# Task details
For the entries below, the result should be an exact transcription of the lines from the one with "top k neurons" up to and including the one with "input [3,-1], class", and only those.

# Records from a data collection
Content starts
Below are the code and all the weights of a small trained network. Each question names an input and a class and asks about switching units off, where a switched-off unit gives its printed mean instead of its output.

import numpy as np


def w(rows, s, z=0):
    codes = np.array(rows[::2]) - 128.0
    scale = np.full(codes.shape[1], s)
    scale[-1] = z or s
    return codes * scale


def norm(h):
    return h / np.sqrt((h * h).mean(-1, keepdims=True) + 1e-5)


def f(y):
    return np.maximum(y, 0)


def log_softmax(a):
    a = a - a.max(-1, keepdims=True)
    return a - np.log(np.exp(a).sum(-1, keepdims=True))


def net(x, mask):
    res = np.array(x, float).reshape(1, 2) / 4 @ E
    u = 0
    for l in range(3):
        y = f(norm(res) @ A[l][:, :-1].T + A[l][:, -1])
        res = res + np.where(mask[u : u + 5], y, B[l][:, -1]) @ B[l][:, :-1]
        u += 5
    return log_softmax(norm(res)[-1] @ U[:, :-1].T + U[:, -1])


A, B = {}, {}
E = w([
[2,201,151,173,144],'x0',
[54,174,40,175,218],'x1',
],0.0079)
A[0] = w([
[75,94,40,170,179,27],'L0N1',
[121,157,231,92,73,216],'L0N2',
[66,254,72,153,144,34],'L0N3',
[76,104,43,153,227,5],'L0N4',
[99,247,130,228,61,62],'L0N5',
],0.0072,0.0026)
B[0] = w([
[233,121,244,86,103,199],'L0N1',
[155,96,165,72,129,253],'L0N2',
[66,156,83,165,99,224],'L0N3',
[132,167,221,131,129,214],'L0N4',
[80,72,107,198,86,203],'L0N5',
],0.011,0.0059)
A[1] = w([
[79,255,114,119,205,181],'L1N1',
[73,220,136,197,37,199],'L1N2',
[165,102,152,168,176,38],'L1N3',
[132,156,66,206,218,6],'L1N4',
[94,183,195,185,243,235],'L1N5',
],0.007,0.0024)
B[1] = w([
[254,46,180,184,141,184],'L1N1',
[162,105,21,92,195,254],'L1N2',
[180,82,66,146,37,140],'L1N3',
[122,153,203,45,79,135],'L1N4',
[136,115,155,21,78,227],'L1N5',
],0.0071,0.0053)
A[2] = w([
[137,139,210,22,220,133],'L2N1',
[114,212,72,190,150,65],'L2N2',
[85,183,168,50,251,3],'L2N3',
[134,200,50,158,110,95],'L2N4',
[119,157,98,154,254,139],'L2N5',
],0.0063,0.0043)
B[2] = w([
[26,137,222,60,62,253],'L2N1',
[121,192,115,210,110,149],'L2N2',
[126,106,227,159,62,133],'L2N3',
[255,164,223,238,222,140],'L2N4',
[225,198,182,122,100,150],'L2N5',
],0.0075,0.0052)
U = w([
[111,197,120,206,115,229],'0',
[210,70,94,80,134,157],'1',
[73,77,112,140,64,129],'2',
[203,104,253,37,11,231],'3',
[149,194,77,81,160,2],'4',
],0.011,0.0048)

Each question gives the input, the list of numbers given to net, and the class t.
The units are the neurons (one row each of A and B). Each row of codes is followed by its name. A weight is (code - 128) times the scale printed after its matrix; where a second scale follows, it is the last column's (A, B and U).
mask holds one flag per neuron, layer by layer. A switched-off neuron (its flag False) gives its mean, the last column of its row in B, instead of its output. The means were averaged over made-up inputs and are rounded, as every weight is.
A unit's drop is (log p(t) with every unit on - log p(t) with that unit switched off) / (log p(t) with every unit on - log p(t) with every unit switched off).
The circuit of an input: a set's keep is (log p(t) with only the set's units on - log p(t) with every unit switched off) / (log p(t) with every unit on - log p(t) with every unit switched off). Starting from the 12 units with the biggest drops (on a tie, the unit counted first), units are removed one at a time, each time the one whose removal leaves the highest keep (on an exact tie, the one counted first), for as long as the keep stays at least 0.8.
units of the circuit, in order: the units of the circuit, biggest drop first
k most important neurons: the k neurons with the biggest drops, biggest first
top k neurons in layer l: the k neurons of layer l with the biggest drops, biggest first
drop of u: that unit's drop, to one decimal
input [-8,2], class 1: top 3 neurons in layer 0 : L0N1, L0N2, L0N4
input [3,6], class 3: 2 most important neurons : L0N1, L1N5
input [2,8], class 3: units of the circuit, in order : L0N1
input [3,-1], class 2: top 2 neurons in layer 0 : L0N5, L0N2
input [8,-5], class 2: units of the circuit, in order : L0N5, L0N1, L1N2
input [-2,0], class 1: units of the circuit, in order : L0N4, L2N1, L0N1
input [-4,2], class 1: 2 most important neurons : L0N2, L2N1
input [7,-5], class 2: 3 most important neurons : L0N5, L0N1, L0N4
input [-6,3], class 1: top 3 neurons in layer 0 : L0N2, L0N1, L0N4
input [3,3], class 0: 2 most important neurons : L0N5, L0N3
input [6,-4], class 2: top 3 neurons in layer 0 : L0N5, L0N1, L0N4
input [-3,0], class 1: top 2 neurons in layer 0 : L0N4, L0N2
input [2,6], class 3: 3 most important neurons : L0N1, L1N5, L0N4
input [7,-1], class 2: units of the circuit, in order : L0N5
input [8,-4], class 2: drop of L1N2 : 0.1
input [2,7], class 3: drop of L0N1 : 0.5
input [-4,0], class 1: drop of L0N4 : 0.9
Content ends
# Answer for this exercise
top k neurons in layer l: the k neurons of layer l with the biggest drops, biggest first
drop of u: that unit's drop, to one decimal
input [-8,2], class 1: top 3 neurons in layer 0 : L0N1, L0N2, L0N4
input [3,6], class 3: 2 most important neurons : L0N1, L1N5
input [2,8], class 3: units of the circuit, in order : L0N1
input [3,-1], class 2: top 2 neurons in layer 0 : L0N5, L0N2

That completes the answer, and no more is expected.